▶ **What you have to do**
Each entry below needs to be copied exactly, with nothing dropped.

*** Opening Input material ***

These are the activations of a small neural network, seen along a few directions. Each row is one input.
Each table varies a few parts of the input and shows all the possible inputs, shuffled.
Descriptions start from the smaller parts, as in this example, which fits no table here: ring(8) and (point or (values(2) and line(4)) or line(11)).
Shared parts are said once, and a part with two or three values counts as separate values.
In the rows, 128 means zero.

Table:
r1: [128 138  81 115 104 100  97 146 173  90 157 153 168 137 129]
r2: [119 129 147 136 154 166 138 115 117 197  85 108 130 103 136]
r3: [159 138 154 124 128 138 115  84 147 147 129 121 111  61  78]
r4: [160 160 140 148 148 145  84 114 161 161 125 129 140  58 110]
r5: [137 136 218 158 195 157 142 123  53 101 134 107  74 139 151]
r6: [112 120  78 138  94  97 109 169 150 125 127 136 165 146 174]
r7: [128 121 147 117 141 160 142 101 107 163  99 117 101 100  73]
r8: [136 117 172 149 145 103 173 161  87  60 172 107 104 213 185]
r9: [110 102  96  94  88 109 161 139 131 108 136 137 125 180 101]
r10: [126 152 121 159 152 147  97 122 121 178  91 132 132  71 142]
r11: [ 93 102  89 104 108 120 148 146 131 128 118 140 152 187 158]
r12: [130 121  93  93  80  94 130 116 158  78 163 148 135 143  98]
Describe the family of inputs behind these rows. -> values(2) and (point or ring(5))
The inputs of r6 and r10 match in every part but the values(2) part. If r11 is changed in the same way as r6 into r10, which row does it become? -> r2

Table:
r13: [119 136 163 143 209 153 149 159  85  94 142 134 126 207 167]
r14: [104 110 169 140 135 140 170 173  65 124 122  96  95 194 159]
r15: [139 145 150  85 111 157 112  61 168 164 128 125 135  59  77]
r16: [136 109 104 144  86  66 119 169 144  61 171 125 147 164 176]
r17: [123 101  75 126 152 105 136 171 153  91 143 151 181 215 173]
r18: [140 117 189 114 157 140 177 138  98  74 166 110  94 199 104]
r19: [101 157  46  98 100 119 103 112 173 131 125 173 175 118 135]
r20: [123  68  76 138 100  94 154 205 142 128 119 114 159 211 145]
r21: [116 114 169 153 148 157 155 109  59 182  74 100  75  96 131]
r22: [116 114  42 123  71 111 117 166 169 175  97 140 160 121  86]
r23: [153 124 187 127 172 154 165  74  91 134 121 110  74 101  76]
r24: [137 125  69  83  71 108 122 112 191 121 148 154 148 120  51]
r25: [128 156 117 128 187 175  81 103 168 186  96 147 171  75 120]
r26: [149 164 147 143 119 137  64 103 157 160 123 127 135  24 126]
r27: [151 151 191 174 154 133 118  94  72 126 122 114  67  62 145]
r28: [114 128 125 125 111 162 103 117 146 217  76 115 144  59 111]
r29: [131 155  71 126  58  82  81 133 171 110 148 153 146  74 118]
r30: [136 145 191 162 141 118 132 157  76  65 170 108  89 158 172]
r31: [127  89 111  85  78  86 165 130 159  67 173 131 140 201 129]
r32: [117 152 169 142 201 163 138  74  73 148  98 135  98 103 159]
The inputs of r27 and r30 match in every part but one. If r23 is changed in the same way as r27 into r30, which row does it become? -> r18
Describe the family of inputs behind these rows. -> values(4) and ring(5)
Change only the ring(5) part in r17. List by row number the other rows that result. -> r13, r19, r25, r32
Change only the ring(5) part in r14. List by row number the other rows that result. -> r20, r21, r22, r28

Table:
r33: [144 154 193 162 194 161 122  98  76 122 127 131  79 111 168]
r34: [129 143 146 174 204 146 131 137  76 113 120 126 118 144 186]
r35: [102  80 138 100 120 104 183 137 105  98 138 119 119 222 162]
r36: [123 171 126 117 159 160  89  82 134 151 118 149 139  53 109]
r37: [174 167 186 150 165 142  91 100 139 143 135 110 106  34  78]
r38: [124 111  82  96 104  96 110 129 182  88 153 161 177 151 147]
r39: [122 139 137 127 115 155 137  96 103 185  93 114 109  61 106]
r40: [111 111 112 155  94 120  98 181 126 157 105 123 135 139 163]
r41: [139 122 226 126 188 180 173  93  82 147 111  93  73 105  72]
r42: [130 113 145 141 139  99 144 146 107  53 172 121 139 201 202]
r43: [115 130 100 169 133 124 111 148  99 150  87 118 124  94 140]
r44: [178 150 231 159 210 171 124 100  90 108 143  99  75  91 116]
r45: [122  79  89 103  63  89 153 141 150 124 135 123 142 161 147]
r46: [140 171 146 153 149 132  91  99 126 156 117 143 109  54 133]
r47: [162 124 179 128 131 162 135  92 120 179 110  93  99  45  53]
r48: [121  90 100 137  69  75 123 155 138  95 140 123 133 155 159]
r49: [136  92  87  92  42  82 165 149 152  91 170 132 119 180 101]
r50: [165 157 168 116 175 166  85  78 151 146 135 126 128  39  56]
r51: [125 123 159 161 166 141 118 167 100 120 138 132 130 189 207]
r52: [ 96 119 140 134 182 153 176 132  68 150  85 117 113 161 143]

*** Closing Input material ***

▶ **Response area**
These are the activations of a small neural network, seen along a few directions. Each row is one input.
Each table varies a few parts of the input and shows all the possible inputs, shuffled.
Descriptions start from the smaller parts, as in this example, which fits no table here: ring(8) and (point or (values(2) and line(4)) or line(11)).
Shared parts are said once, and a part with two or three values counts as separate values.
In the rows, 128 means zero.

Table:
r1: [128 138  81 115 104 100  97 146 173  90 157 153 168 137 129]
r2: [119 129 147 136 154 166 138 115 117 197  85 108 130 103 136]
r3: [159 138 154 124 128 138 115  84 147 147 129 121 111  61  78]
r4: [160 160 140 148 148 145  84 114 161 161 125 129 140  58 110]
r5: [137 136 218 158 195 157 142 123  53 101 134 107  74 139 151]
r6: [112 120  78 138  94  97 109 169 150 125 127 136 165 146 174]
r7: [128 121 147 117 141 160 142 101 107 163  99 117 101 100  73]
r8: [136 117 172 149 145 103 173 161  87  60 172 107 104 213 185]
r9: [110 102  96  94  88 109 161 139 131 108 136 137 125 180 101]
r10: [126 152 121 159 152 147  97 122 121 178  91 132 132  71 142]
r11: [ 93 102  89 104 108 120 148 146 131 128 118 140 152 187 158]
r12: [130 121  93  93  80  94 130 116 158  78 163 148 135 143  98]
Describe the family of inputs behind these rows. -> values(2) and (point or ring(5))
The inputs of r6 and r10 match in every part but the values(2) part. If r11 is changed in the same way as r6 into r10, which row does it become? -> r2

Table:
r13: [119 136 163 143 209 153 149 159  85  94 142 134 126 207 167]
r14: [104 110 169 140 135 140 170 173  65 124 122  96  95 194 159]
r15: [139 145 150  85 111 157 112  61 168 164 128 125 135  59  77]
r16: [136 109 104 144  86  66 119 169 144  61 171 125 147 164 176]
r17: [123 101  75 126 152 105 136 171 153  91 143 151 181 215 173]
r18: [140 117 189 114 157 140 177 138  98  74 166 110  94 199 104]
r19: [101 157  46  98 100 119 103 112 173 131 125 173 175 118 135]
r20: [123  68  76 138 100  94 154 205 142 128 119 114 159 211 145]
r21: [116 114 169 153 148 157 155 109  59 182  74 100  75  96 131]
r22: [116 114  42 123  71 111 117 166 169 175  97 140 160 121  86]
r23: [153 124 187 127 172 154 165  74  91 134 121 110  74 101  76]
r24: [137 125  69  83  71 108 122 112 191 121 148 154 148 120  51]
r25: [128 156 117 128 187 175  81 103 168 186  96 147 171  75 120]
r26: [149 164 147 143 119 137  64 103 157 160 123 127 135  24 126]
r27: [151 151 191 174 154 133 118  94  72 126 122 114  67  62 145]
r28: [114 128 125 125 111 162 103 117 146 217  76 115 144  59 111]
r29: [131 155  71 126  58  82  81 133 171 110 148 153 146  74 118]
r30: [136 145 191 162 141 118 132 157  76  65 170 108  89 158 172]
r31: [127  89 111  85  78  86 165 130 159  67 173 131 140 201 129]
r32: [117 152 169 142 201 163 138  74  73 148  98 135  98 103 159]
The inputs of r27 and r30 match in every part but one. If r23 is changed in the same way as r27 into r30, which row does it become? -> r18
Describe the family of inputs behind these rows. -> values(4) and ring(5)
Change only the ring(5) part in r17. List by row number the other rows that result. -> r13, r19, r25, r32
Change only the ring(5) part in r14. List by row number the other rows that result. -> r20, r21, r22, r28

Table:
r33: [144 154 193 162 194 161 122  98  76 122 127 131  79 111 168]
r34: [129 143 146 174 204 146 131 137  76 113 120 126 118 144 186]
r35: [102  80 138 100 120 104 183 137 105  98 138 119 119 222 162]
r36: [123 171 126 117 159 160  89  82 134 151 118 149 139  53 109]
r37: [174 167 186 150 165 142  91 100 139 143 135 110 106  34  78]
r38: [124 111  82  96 104  96 110 129 182  88 153 161 177 151 147]
r39: [122 139 137 127 115 155 137  96 103 185  93 114 109  61 106]
r40: [111 111 112 155  94 120  98 181 126 157 105 123 135 139 163]
r41: [139 122 226 126 188 180 173  93  82 147 111  93  73 105  72]
r42: [130 113 145 141 139  99 144 146 107  53 172 121 139 201 202]
r43: [115 130 100 169 133 124 111 148  99 150  87 118 124  94 140]
r44: [178 150 231 159 210 171 124 100  90 108 143  99  75  91 116]
r45: [122  79  89 103  63  89 153 141 150 124 135 123 142 161 147]
r46: [140 171 146 153 149 132  91  99 126 156 117 143 109  54 133]
r47: [162 124 179 128 131 162 135  92 120 179 110  93  99  45  53]
r48: [121  90 100 137  69  75 123 155 138  95 140 123 133 155 159]
r49: [136  92  87  92  42  82 165 149 152  91 170 132 119 180 101]
r50: [165 157 168 116 175 166  85  78 151 146 135 126 128  39  56]
r51: [125 123 159 161 166 141 118 167 100 120 138 132 130 189 207]
r52: [ 96 119 140 134 182 153 176 132  68 150  85 117 113 161 143]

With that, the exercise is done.